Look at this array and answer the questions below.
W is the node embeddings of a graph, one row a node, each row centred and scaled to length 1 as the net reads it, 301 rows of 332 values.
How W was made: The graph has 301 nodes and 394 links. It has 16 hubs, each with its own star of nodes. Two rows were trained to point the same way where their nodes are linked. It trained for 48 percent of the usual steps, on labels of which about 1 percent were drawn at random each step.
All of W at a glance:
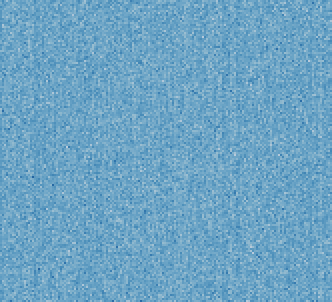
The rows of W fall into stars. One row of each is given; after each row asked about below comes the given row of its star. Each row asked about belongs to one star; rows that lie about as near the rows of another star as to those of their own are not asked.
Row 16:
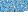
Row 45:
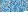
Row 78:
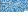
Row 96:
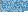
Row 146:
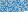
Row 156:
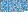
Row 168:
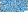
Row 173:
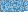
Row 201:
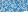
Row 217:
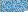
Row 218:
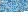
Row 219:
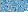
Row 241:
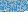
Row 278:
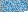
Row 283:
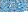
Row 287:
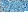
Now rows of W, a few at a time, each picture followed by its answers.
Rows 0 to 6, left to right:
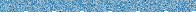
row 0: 16
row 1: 278
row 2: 287
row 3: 278
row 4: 146
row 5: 219
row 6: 201
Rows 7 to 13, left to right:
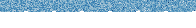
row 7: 168
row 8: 241
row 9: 201
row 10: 218
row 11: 217
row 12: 201
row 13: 168
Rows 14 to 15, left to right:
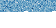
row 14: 146
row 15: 45
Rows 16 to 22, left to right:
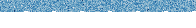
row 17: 156
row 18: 156
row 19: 156
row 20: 287
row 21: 45
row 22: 173
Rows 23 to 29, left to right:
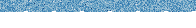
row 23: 146
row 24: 78
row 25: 146
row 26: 217
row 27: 201
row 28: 218
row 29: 146
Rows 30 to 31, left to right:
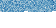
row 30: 217
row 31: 287
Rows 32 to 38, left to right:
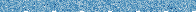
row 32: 173
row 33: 156
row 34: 283
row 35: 287
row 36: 217
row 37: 146
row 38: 217
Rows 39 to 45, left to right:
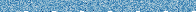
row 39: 173
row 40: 16
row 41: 156
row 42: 78
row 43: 217
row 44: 78
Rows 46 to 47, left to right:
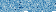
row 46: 283
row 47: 16
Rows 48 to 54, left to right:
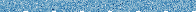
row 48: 217
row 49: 173
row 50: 146
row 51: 16
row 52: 45
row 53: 156
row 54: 16
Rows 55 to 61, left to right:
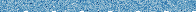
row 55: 78
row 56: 146
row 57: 78
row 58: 218
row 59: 241
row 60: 156
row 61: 287
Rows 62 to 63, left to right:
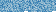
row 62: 16
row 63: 16
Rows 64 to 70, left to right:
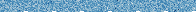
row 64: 218
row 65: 278
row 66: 201
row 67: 173
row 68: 219
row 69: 156
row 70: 201
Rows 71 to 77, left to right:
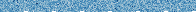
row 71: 146
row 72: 156
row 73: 156
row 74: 201
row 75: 219
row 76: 218
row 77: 201
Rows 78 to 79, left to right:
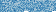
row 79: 241
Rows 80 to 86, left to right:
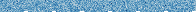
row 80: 78
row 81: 241
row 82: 78
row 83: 16
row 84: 16
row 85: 219
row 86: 173
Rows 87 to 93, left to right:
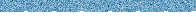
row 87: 78
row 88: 219
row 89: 283
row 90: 96
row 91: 218
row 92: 168
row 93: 283
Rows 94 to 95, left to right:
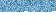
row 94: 45
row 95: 218
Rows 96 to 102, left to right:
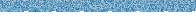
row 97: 173
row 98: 146
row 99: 218
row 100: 201
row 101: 96
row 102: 96
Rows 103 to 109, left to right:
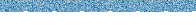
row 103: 201
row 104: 78
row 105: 173
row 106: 283
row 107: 16
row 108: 278
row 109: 241
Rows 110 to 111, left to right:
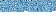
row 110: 156
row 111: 96
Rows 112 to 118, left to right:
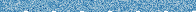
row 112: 218
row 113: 156
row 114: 219
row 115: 218
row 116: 241
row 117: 283
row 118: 78
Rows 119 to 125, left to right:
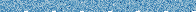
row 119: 217
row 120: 217
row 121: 45
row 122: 168
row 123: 217
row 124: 78
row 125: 16
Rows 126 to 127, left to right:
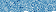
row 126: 283
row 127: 201
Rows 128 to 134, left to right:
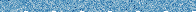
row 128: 287
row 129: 218
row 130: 218
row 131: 96
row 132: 241
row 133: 78
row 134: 283
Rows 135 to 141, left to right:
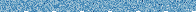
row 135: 96
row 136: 201
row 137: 287
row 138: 217
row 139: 219
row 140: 16
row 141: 146
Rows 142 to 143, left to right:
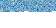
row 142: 287
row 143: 96
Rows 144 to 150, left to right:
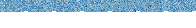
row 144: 287
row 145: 146
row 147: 218
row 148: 217
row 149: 283
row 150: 219
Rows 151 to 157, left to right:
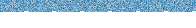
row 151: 168
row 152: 218
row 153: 96
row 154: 283
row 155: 156
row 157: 156
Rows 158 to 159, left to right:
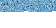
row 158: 278
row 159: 96
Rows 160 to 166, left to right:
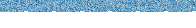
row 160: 168
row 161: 173
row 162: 168
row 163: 201
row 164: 173
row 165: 173
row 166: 287
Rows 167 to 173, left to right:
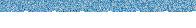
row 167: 219
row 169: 218
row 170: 146
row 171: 217
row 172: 146
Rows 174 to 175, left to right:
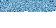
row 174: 16
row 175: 168
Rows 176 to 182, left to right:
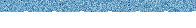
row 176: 45
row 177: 45
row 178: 201
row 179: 218
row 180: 146
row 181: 156
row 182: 217
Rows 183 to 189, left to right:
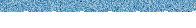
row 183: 156
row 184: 283
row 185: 168
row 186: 218
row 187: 156
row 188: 201
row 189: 218
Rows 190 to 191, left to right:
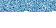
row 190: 219
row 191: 156
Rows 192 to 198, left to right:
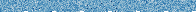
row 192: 173
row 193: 45
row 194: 283
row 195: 217
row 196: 278
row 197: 278
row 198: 96
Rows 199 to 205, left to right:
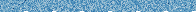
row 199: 173
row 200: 78
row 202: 16
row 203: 287
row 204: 201
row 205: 173
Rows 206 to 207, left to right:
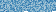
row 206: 201
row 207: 219
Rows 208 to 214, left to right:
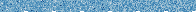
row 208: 278
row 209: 146
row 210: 241
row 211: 173
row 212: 45
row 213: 219
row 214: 278
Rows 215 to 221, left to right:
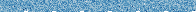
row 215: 96
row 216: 218
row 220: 201
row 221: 173
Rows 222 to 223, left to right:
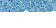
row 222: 78
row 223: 201
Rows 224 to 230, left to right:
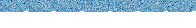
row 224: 78
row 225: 217
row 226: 78
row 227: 287
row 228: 201
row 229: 78
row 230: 217
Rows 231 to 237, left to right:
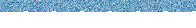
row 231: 146
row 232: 146
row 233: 78
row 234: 45
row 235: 278
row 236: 283
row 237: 201
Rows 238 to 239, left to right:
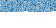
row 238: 146
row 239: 278
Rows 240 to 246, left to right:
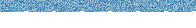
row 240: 146
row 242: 78
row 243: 283
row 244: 283
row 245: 217
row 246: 16
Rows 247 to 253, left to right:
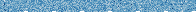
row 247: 201
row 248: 219
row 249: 78
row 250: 283
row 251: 173
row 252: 156
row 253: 218
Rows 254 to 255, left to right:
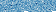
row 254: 156
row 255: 96
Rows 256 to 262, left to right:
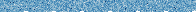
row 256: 218
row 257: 283
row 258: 45
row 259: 168
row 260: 16
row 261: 278
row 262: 217
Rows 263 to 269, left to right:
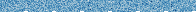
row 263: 218
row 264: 219
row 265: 96
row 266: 168
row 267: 173
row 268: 287
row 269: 201
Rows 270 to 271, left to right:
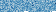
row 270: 96
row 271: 241
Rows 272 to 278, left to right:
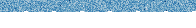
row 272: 241
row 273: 241
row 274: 168
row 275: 156
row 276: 287
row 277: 168
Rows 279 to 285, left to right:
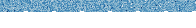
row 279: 218
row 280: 173
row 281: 146
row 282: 96
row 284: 219
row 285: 241
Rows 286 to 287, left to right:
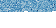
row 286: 283
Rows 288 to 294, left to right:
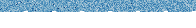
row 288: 78
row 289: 45
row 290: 283
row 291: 219
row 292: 241
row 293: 241
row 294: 146
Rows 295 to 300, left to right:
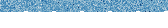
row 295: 146
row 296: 278
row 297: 241
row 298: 241
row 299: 219
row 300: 78

☆ ☆ ☆ ☆

Pictures in the entries are to be skipped, and everything else repeated word for word.

Look at this array and answer the questions below.
W is the node embeddings of a graph, one row a node, each row centred and scaled to length 1 as the net reads it, 301 rows of 332 values.
How W was made: The graph has 301 nodes and 394 links. It has 16 hubs, each with its own star of nodes. Two rows were trained to point the same way where their nodes are linked. It trained for 48 percent of the usual steps, on labels of which about 1 percent were drawn at random each step.
All of W at a glance:
The rows of W fall into stars. One row of each is given; after each row asked about below comes the given row of its star. Each row asked about belongs to one star; rows that lie about as near the rows of another star as to those of their own are not asked.
Row 16:
Row 45:
Row 78:
Row 96:
Row 146:
Row 156:
Row 168:
Row 173:
Row 201:
Row 217:
Row 218:
Row 219:
Row 241:
Row 278:
Row 283:
Row 287:
Now rows of W, a few at a time, each picture followed by its answers.
Rows 0 to 6, left to right:
row 0: 16
row 1: 278
row 2: 287
row 3: 278
row 4: 146
row 5: 219
row 6: 201
Rows 7 to 13, left to right:
row 7: 168
row 8: 241
row 9: 201
row 10: 218
row 11: 217
row 12: 201
row 13: 168
Rows 14 to 15, left to right:
row 14: 146
row 15: 45
Rows 16 to 22, left to right:
row 17: 156
row 18: 156
row 19: 156
row 20: 287
row 21: 45
row 22: 173
Rows 23 to 29, left to right:
row 23: 146
row 24: 78
row 25: 146
row 26: 217
row 27: 201
row 28: 218
row 29: 146
Rows 30 to 31, left to right:
row 30: 217
row 31: 287
Rows 32 to 38, left to right:
row 32: 173
row 33: 156
row 34: 283
row 35: 287
row 36: 217
row 37: 146
row 38: 217
Rows 39 to 45, left to right:
row 39: 173
row 40: 16
row 41: 156
row 42: 78
row 43: 217
row 44: 78
Rows 46 to 47, left to right:
row 46: 283
row 47: 16
Rows 48 to 54, left to right:
row 48: 217
row 49: 173
row 50: 146
row 51: 16
row 52: 45
row 53: 156
row 54: 16
Rows 55 to 61, left to right:
row 55: 78
row 56: 146
row 57: 78
row 58: 218
row 59: 241
row 60: 156
row 61: 287
Rows 62 to 63, left to right:
row 62: 16
row 63: 16
Rows 64 to 70, left to right:
row 64: 218
row 65: 278
row 66: 201
row 67: 173
row 68: 219
row 69: 156
row 70: 201
Rows 71 to 77, left to right:
row 71: 146
row 72: 156
row 73: 156
row 74: 201
row 75: 219
row 76: 218
row 77: 201
Rows 78 to 79, left to right:
row 79: 241
Rows 80 to 86, left to right:
row 80: 78
row 81: 241
row 82: 78
row 83: 16
row 84: 16
row 85: 219
row 86: 173
Rows 87 to 93, left to right:
row 87: 78
row 88: 219
row 89: 283
row 90: 96
row 91: 218
row 92: 168
row 93: 283
Rows 94 to 95, left to right:
row 94: 45
row 95: 218
Rows 96 to 102, left to right:
row 97: 173
row 98: 146
row 99: 218
row 100: 201
row 101: 96
row 102: 96
Rows 103 to 109, left to right:
row 103: 201
row 104: 78
row 105: 173
row 106: 283
row 107: 16
row 108: 278
row 109: 241
Rows 110 to 111, left to right:
row 110: 156
row 111: 96
Rows 112 to 118, left to right:
row 112: 218
row 113: 156
row 114: 219
row 115: 218
row 116: 241
row 117: 283
row 118: 78
Rows 119 to 125, left to right:
row 119: 217
row 120: 217
row 121: 45
row 122: 168
row 123: 217
row 124: 78
row 125: 16
Rows 126 to 127, left to right:
row 126: 283
row 127: 201
Rows 128 to 134, left to right:
row 128: 287
row 129: 218
row 130: 218
row 131: 96
row 132: 241
row 133: 78
row 134: 283
Rows 135 to 141, left to right:
row 135: 96
row 136: 201
row 137: 287
row 138: 217
row 139: 219
row 140: 16
row 141: 146
Rows 142 to 143, left to right:
row 142: 287
row 143: 96
Rows 144 to 150, left to right:
row 144: 287
row 145: 146
row 147: 218
row 148: 217
row 149: 283
row 150: 219
Rows 151 to 157, left to right:
row 151: 168
row 152: 218
row 153: 96
row 154: 283
row 155: 156
row 157: 156
Rows 158 to 159, left to right:
row 158: 278
row 159: 96
Rows 160 to 166, left to right:
row 160: 168
row 161: 173
row 162: 168
row 163: 201
row 164: 173
row 165: 173
row 166: 287
Rows 167 to 173, left to right:
row 167: 219
row 169: 218
row 170: 146
row 171: 217
row 172: 146
Rows 174 to 175, left to right:
row 174: 16
row 175: 168
Rows 176 to 182, left to right:
row 176: 45
row 177: 45
row 178: 201
row 179: 218
row 180: 146
row 181: 156
row 182: 217
Rows 183 to 189, left to right:
row 183: 156
row 184: 283
row 185: 168
row 186: 218
row 187: 156
row 188: 201
row 189: 218
Rows 190 to 191, left to right:
row 190: 219
row 191: 156
Rows 192 to 198, left to right:
row 192: 173
row 193: 45
row 194: 283
row 195: 217
row 196: 278
row 197: 278
row 198: 96
Rows 199 to 205, left to right:
row 199: 173
row 200: 78
row 202: 16
row 203: 287
row 204: 201
row 205: 173
Rows 206 to 207, left to right:
row 206: 201
row 207: 219
Rows 208 to 214, left to right:
row 208: 278
row 209: 146
row 210: 241
row 211: 173
row 212: 45
row 213: 219
row 214: 278
Rows 215 to 221, left to right:
row 215: 96
row 216: 218
row 220: 201
row 221: 173
Rows 222 to 223, left to right:
row 222: 78
row 223: 201
Rows 224 to 230, left to right:
row 224: 78
row 225: 217
row 226: 78
row 227: 287
row 228: 201
row 229: 78
row 230: 217
Rows 231 to 237, left to right:
row 231: 146
row 232: 146
row 233: 78
row 234: 45
row 235: 278
row 236: 283
row 237: 201
Rows 238 to 239, left to right:
row 238: 146
row 239: 278
Rows 240 to 246, left to right:
row 240: 146
row 242: 78
row 243: 283
row 244: 283
row 245: 217
row 246: 16
Rows 247 to 253, left to right:
row 247: 201
row 248: 219
row 249: 78
row 250: 283
row 251: 173
row 252: 156
row 253: 218
Rows 254 to 255, left to right:
row 254: 156
row 255: 96
Rows 256 to 262, left to right:
row 256: 218
row 257: 283
row 258: 45
row 259: 168
row 260: 16
row 261: 278
row 262: 217
Rows 263 to 269, left to right:
row 263: 218
row 264: 219
row 265: 96
row 266: 168
row 267: 173
row 268: 287
row 269: 201
Rows 270 to 271, left to right:
row 270: 96
row 271: 241
Rows 272 to 278, left to right:
row 272: 241
row 273: 241
row 274: 168
row 275: 156
row 276: 287
row 277: 168
Rows 279 to 285, left to right:
row 279: 218
row 280: 173
row 281: 146
row 282: 96
row 284: 219
row 285: 241
Rows 286 to 287, left to right:
row 286: 283
Rows 288 to 294, left to right:
row 288: 78
row 289: 45
row 290: 283
row 291: 219
row 292: 241
row 293: 241
row 294: 146
Rows 295 to 300, left to right:
row 295: 146
row 296: 278
row 297: 241
row 298: 241
row 299: 219
row 300: 78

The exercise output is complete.